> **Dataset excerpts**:
________________________________________

Each row is a point on a tangle of strands that fork, close into loops and nearly touch. The rows are in no order.
(in the rows, 128 means zero)
Two points are linked if the straight distance between their rows is under 101. Some points are linked to none.
(595): [166 153 125 124 168 151 101 152 196  95 130  90 162  82  98 165 126 154
 104 158 101  93  92 163 108 133  99]
(849): [124 125 128 147 108 122 114  83 129 143 120 156 135 152 164  74 146  81
 149 123  93 136 147 114 157 122 169]
(655): [141 126  96  98 155 115 106 135 165  99 131  90 117  85 113 212 113 147
  81 159 107 117  33 131 119 129  82]
(803): [ 94 102 110 124 125 103 131 132 109  96 113 134 119 158 138 150 148 139
 100  97 144 150 103  92 127 131 141]
(527): [143 117 131 104 102  94 153 152  61  93 176 139 131 193 161 103 111 113
 144 123 168 137 147  96 117 145  85]
(458): [130 148 207  91  96 163  85 120 150 106 149  61 181 118 133 139 111 127
  93 156  73 115  99 166  85  97  82]
(4): [159 131 124 173 147 152 134 112 141 171 105 181 112 109 103 119 148 114
 138 134 116 113 169 130 183 133 170]
(183): [184 191 136 108 107 114 107 110 166 194 170  62 120  90 113 137  96 123
 111 163  92 102 134 197 105 113 105]
(301): [ 83 128 230 109  85 153 101 102 139  82 133 135 188 116 186  93 118  96
 152 121  83 147 138 162 115  90 128]
(592): [139 155 126 133 142 178  90 138 177  92 114  56 177  83  93 131 118 164
 105 125  92 102 104 178  88 129 104]
(421): [139 121 113 139 179 137 138 163 172 122 120 148 133  96  96 191 140 161
  98 135 138 131 130 127 143 139 146]
(128): [197 151 136 127 140 119 140 144 182 151 138 147 115  80 128 154 116 104
 153 148 105  86 173 177 161 126 130]
(17): [100  95 121 115 143  99 111 117 139  79  90 141 112  90 138 209 152 131
 109 134 115 154  54  90 118 132 122]
(225): [158 127 164 121 104  83 143 121 102 103 151 149 122 157 183 108 126  71
 159 151 131 133 178 111 135 128  99]
(44): [121 128  72  99 158 117 148 170 146 159 141 117  89  95  96 203 106 166
 100 128 154 124 122 132 125 116 133]
(805): [147 134 114 138 135 149 129 134 118 137 152 145 139 133 119  89 134 115
 128 103 133 109 174 128 151 137 155]
(430): [ 71 129 126 141  79 139  88  93 120 111 120 117 194 164 149  63 129 121
 130  75 129 143 113 138 105 108 164]
(362): [109 161  86 141 133 155  84 122 127 140 118  66 158 110  78 118 117 193
 105  68 118  97 144 172 102 148 165]
(789): [ 96 109 100 135 119 144 144 120  73 152 104 144 119 205 116 108 148 141
 122  75 182 155  93  85 117 144 134]
(512): [106  87 116 111 120  87 148 118  96  84  93 149 103 121 144 201 163 136
 118 141 139 178  69  62 131 131 109]
(477): [ 95 130 232 119  97 177 109 114 137  92 154 132 193 111 159  73 119 115
 151 120 104 121 157 168 137  86 136]
(910): [143 117 134 123 123 126 155 150  58 113 145 169 118 206 153  72 116 114
 161 122 181 128 155  86 125 148  70]
(778): [163 157 126 123 143 130 116 140 174 130 138 127 134  96 117 140 122 128
 134 123 112  84 162 159 141 133 140]
(897): [154 128 166  93 109 105 128 128 121  95 158 140 140 135 170 123 124  94
 150 145 114 119 173 122 128 128 116]
(856): [179 128 146 123 113  97 163 150  87 125 153 160 103 157 153 101 106  93
 165 157 162 118 183 108 151 140  94]
(597): [135 108 114 126 155 132 144 146 125 116 115 159 122 132 109 163 152 159
 101 126 144 145 112  92 144 132 143]
(23): [135 116 119 113 121  59 131 111 150 137 126 114  68 110 166 172  97  89
 139 158 117 134 108 136 132 127  98]
(112): [142 154 114 132 132 134 115 137 130 153 164 124 131 114 106 110 116 138
 118  93 132  98 159 148 136 144 155]
(562): [106 155  88 168 141 156  98 125 143 138 111 107 155 103  80 112 128 185
 105  84 111 101 160 150 129 143 178]
(361): [142 102 129 117 149 143 173 173  92  69 101 183 122 180 126 117 138 117
 132 134 153 139 129  78 148 140  85]
(52): [103 120  91 146 148 180 140 127  87 160 115 154 121 181  86 105 147 162
 117  80 178 144 120 100 127 142 159]
(94): [118 105 122 107 157 117 106 123 168  98 108 129 102  77 125 231 138 138
 108 152 115 136  40 117 121 131 100]
(833): [128 120 179 152 128 175 126 111 159 115 138 156 180  78 136  54 145 100
 163 136  98 107 172 150 169 100 154]
(780): [183 137 117 145 147 133 147 136 164 163 136 170 115  90 100 135 123 109
 155 148 119  90 190 158 198 132 160]
(318): [137 136 105 154 140 133 139 105 135 184 110 162 106 111  99 137 144 138
 120 122 125 133 152 120 164 124 179]
(888): [125 115 107 143 121  74 171 137  79 178 136 146  69 188 131 101 108 122
 165 152 178 153 131 103 135 146 123]
(774): [159 126 134  93 125  81 127 131 144 106 143 134 102 122 155 156 116 107
 142 143 117 119 140 129 131 131 109]
(759): [129 117 114 151 118 107 130  98 118 151 115 148 102 156 150 100 134 108
 131 129 114 145 127 105 142 133 160]
(707): [124 154 179 116 105 171  81 119 160 100 117  47 192 106 117 120 123 154
  95 138  82 115  92 181  83 105  93]
(854): [ 92  90 111 124 102  92 133 112  79  92 116 130 129 185 152 133 130 121
 116  99 159 164  84  77 106 133 114]
(378): [137  97 104 117 133 117 170 123 101 121  67 182 102 114 129 177 180 150
 129 160 163 184  81  56 131 137 108]
(885): [120 140 222 124 111 181 111 104 161 121 146 144 171  90 158  83 140 102
 159 143  80 110 176 174 151  90 142]
(295): [155 106 137 129 153 177 160 164  99  88 122 185 132 165 128  80 141 104
 148 132 144 120 150 100 148 125 101]
(397): [119 172  96 128 120 126  80 108 142 163 144  64 128 115 112 111 112 168
 110  86 119 102 138 175  90 145 142]
(460): [165 118 124 125 130 128 150 145  89 124 137 170 110 176 140  86 120 100
 146 130 154 130 169 102 158 142 107]
(184): [178 160 119 120 146 125  93 117 191 144 127  90 129  75 106 161 119 135
 102 165  85  95  97 180 129 133  97]
(213): [141 126 113 147 191 171 147 183 156 101 139 146 161 100  89 145 140 147
 103 123 133 100 154 128 143 135 153]
(832): [152 197 171 125  96 148  89  95 152 189 165  63 129  99 132 112 111 118
 135 145  96  94 166 196 105 129 120]
(221): [ 96 111  92  96 110  66 131 168  78 127 194  78  96 155 143 156  83 143
 114  97 187 137  98 115  91 156 122]
(412): [105 120  95 137 117  85 160 110 114 194 106 139  65 100 113 145 155 145
 136 145 152 173 102  94 122 127 171]
(884): [160 171 189 101 111 138  98 103 165 142 152  75 155 111 153 141 118 105
 110 168  62 109 121 167 100 111  84]
(486): [128 134 156 130 113 169 114 120 129 132 150 144 166 121 131  65 147 114
 153 100 124 108 176 137 157 118 147]
(391): [124 145 221 124 111 201 103 123 167 128 160 113 166  82 125  91 119 130
 151 141  96  81 192 193 152  97 132]
(747): [126 124  95 159 120 117 143  94 114 213 110 158  85 116 100 140 158 154
 126 120 144 162 128 108 145 124 173]
(673): [149 100 121 125 162 141 189 163  88 120  90 194  85 172 112 138 142 142
 137 152 172 161 132  72 156 134  83]
(259): [137 113 101  78 136  87 160 179  87  80 167 125 109 166 137 171 112 150
 112 116 170 139 127 101 120 139 101]
(636): [128 113 140 114  92  82 146 153  62 118 195 103 140 191 172  97 112 111
 139 104 176 136 137 105  87 158 101]
(751): [126 117 158 154 124 154 106  89 156 118 101 175 167 115 160  63 150  89
 161 139  79 128 156 132 166 108 163]
(498): [ 68 103 107 167 158 154 113 155 165  64  74 108 198  97 106 120 119 153
  87  78 135 144  88 133  92  91 149]
(171): [110 102 105 148 202 193 164 196 131  89 132 140 176 128  87 137 145 145
  88 106 148 118 129 110 126 125 142]
(890): [103 152 117 160 106 135  77  78 145 153 110 104 151 121 143  90 131 134
 127  89  90 109 139 161 114 126 172]
(282): [147  97 116 102 144 107 164 172  89  63 133 161 128 172 132 140 128 128
 115 128 159 146 134  86 139 139  93]
(731): [ 85 138  81 165 164 175 124 137 126 128  90 108 179 115  60 136 143 187
  95  76 136 124 130 137 117 130 179]
(350): [145 127 111  86 125  85 102 116 144 106 141  84  97  95 141 196 104 102
 102 162  97 119  46 138 113 118  70]
(635): [112 108 122 150  97  61 201 105 126 178  91 149  57 127 147 153 121  87
 183 212 143 165 119 100 153 118 129]
(326): [173 173 107 107 126 103 111 124 175 169 148  84  99  93 112 155  98 124
 117 153  99 100 118 178 124 124 104]
(461): [ 95 177 117 144 100 117  80  83 134 184 152  79 131 126 144  90 121 127
 133 101 106 115 138 168  82 145 168]
(396): [ 79  88 112 144  99 115 130 101  73 125  95 136 117 212 145 109 150 132
 131  97 156 170  85  77 108 142 128]
(501): [109 110 112 124  99  70 123 150  74 146 202  86 116 166 152 120 107 132
 128  94 176 136 107 120  97 166 135]
(384): [ 74 128 101 155 150 153  99 151 150  89  78  92 178 106  84 149 130 185
  86  76 135 125 105 143  97 120 152]
(271): [120 114 111 150 107  54 202 146 107 186 121 152  53 169 131 121 110  98
 180 197 165 148 134 110 155 132 120]
(13): [130 125 111  97 120  59 106 116 131 119 134  94  58 103 156 183  88  81
 135 171 103 130  68 136 116 128  90]
(835): [136 160 180  79 101 113  86  93 151 107 144  96 142 125 177 129 118  83
 137 151  74 130 115 148  91 118  93]
(11): [111 137 203 101 107 127  87  96 167  87 119 122 175 119 187 118 118  83
 149 145  68 133 113 152 101 103 102]
(504): [105  97 113 163 195 210 174 164 121 103 100 165 162 142  71  99 158 149
 115 104 157 134 123 108 132 120 147]
(603): [123 115 108 149 166 200 147 147  98 131 108 169 122 164  88  99 142 139
 125  98 163 125 139 104 155 135 148]
(552): [109 114 109 150  99  67 171  92 121 209  87 137  60 109 139 139 151 110
 165 182 151 183 109 103 136 129 160]
(730): [109 101  82  86 131  84 158 182  83  99 167 106  90 144 126 183 104 160
 101 112 193 141 105  92 107 141 110]
(386): [104 144 105 178 120 160  81 100 149 146  95 110 160 100 101  90 139 159
 127  90  90 110 159 159 132 124 187]
(907): [131 117 116 156 119 115 152 101  96 174 114 169  73 172 132 104 129 119
 148 137 147 151 135  98 152 136 144]
(423): [125 174 191 120 108 185  82 104 158 158 147  86 148 107 139  98 123 136
 135 137  85  82 183 194 117 109 130]
(848): [148 101 119 135 160 144 178 131 109 140  76 197 101 146 118 156 167 146
 148 159 157 172 112  69 152 139 108]

A fork is a point with three links, a tip a point with one. Leave the first point through the second and follow the links. Name the first fork or tip that comes.
(856) / (225) | (361)
(592) / (595) | (885)
(780) / (4) | (833)
(282) / (259) | (460)

How many points has the smallest loop of links through each point below? Write none if it is on no loop.
(562) | 6
(504) | 11
(295) | 11
(128) | 19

________________________________________

> **ABOUT THIS EXERCISE**: Print exactly the lines above, between the one holding "91 156 122]" and the one holding "(350): [145 127", inclusive, and nothing besides.

> **TASK RESULT**:
 114  97 187 137  98 115  91 156 122]
(412): [105 120  95 137 117  85 160 110 114 194 106 139  65 100 113 145 155 145
 136 145 152 173 102  94 122 127 171]
(884): [160 171 189 101 111 138  98 103 165 142 152  75 155 111 153 141 118 105
 110 168  62 109 121 167 100 111  84]
(486): [128 134 156 130 113 169 114 120 129 132 150 144 166 121 131  65 147 114
 153 100 124 108 176 137 157 118 147]
(391): [124 145 221 124 111 201 103 123 167 128 160 113 166  82 125  91 119 130
 151 141  96  81 192 193 152  97 132]
(747): [126 124  95 159 120 117 143  94 114 213 110 158  85 116 100 140 158 154
 126 120 144 162 128 108 145 124 173]
(673): [149 100 121 125 162 141 189 163  88 120  90 194  85 172 112 138 142 142
 137 152 172 161 132  72 156 134  83]
(259): [137 113 101  78 136  87 160 179  87  80 167 125 109 166 137 171 112 150
 112 116 170 139 127 101 120 139 101]
(636): [128 113 140 114  92  82 146 153  62 118 195 103 140 191 172  97 112 111
 139 104 176 136 137 105  87 158 101]
(751): [126 117 158 154 124 154 106  89 156 118 101 175 167 115 160  63 150  89
 161 139  79 128 156 132 166 108 163]
(498): [ 68 103 107 167 158 154 113 155 165  64  74 108 198  97 106 120 119 153
  87  78 135 144  88 133  92  91 149]
(171): [110 102 105 148 202 193 164 196 131  89 132 140 176 128  87 137 145 145
  88 106 148 118 129 110 126 125 142]
(890): [103 152 117 160 106 135  77  78 145 153 110 104 151 121 143  90 131 134
 127  89  90 109 139 161 114 126 172]
(282): [147  97 116 102 144 107 164 172  89  63 133 161 128 172 132 140 128 128
 115 128 159 146 134  86 139 139  93]
(731): [ 85 138  81 165 164 175 124 137 126 128  90 108 179 115  60 136 143 187
  95  76 136 124 130 137 117 130 179]
(350): [145 127 111  86 125  85 102 116 144 106 141  84  97  95 141 196 104 102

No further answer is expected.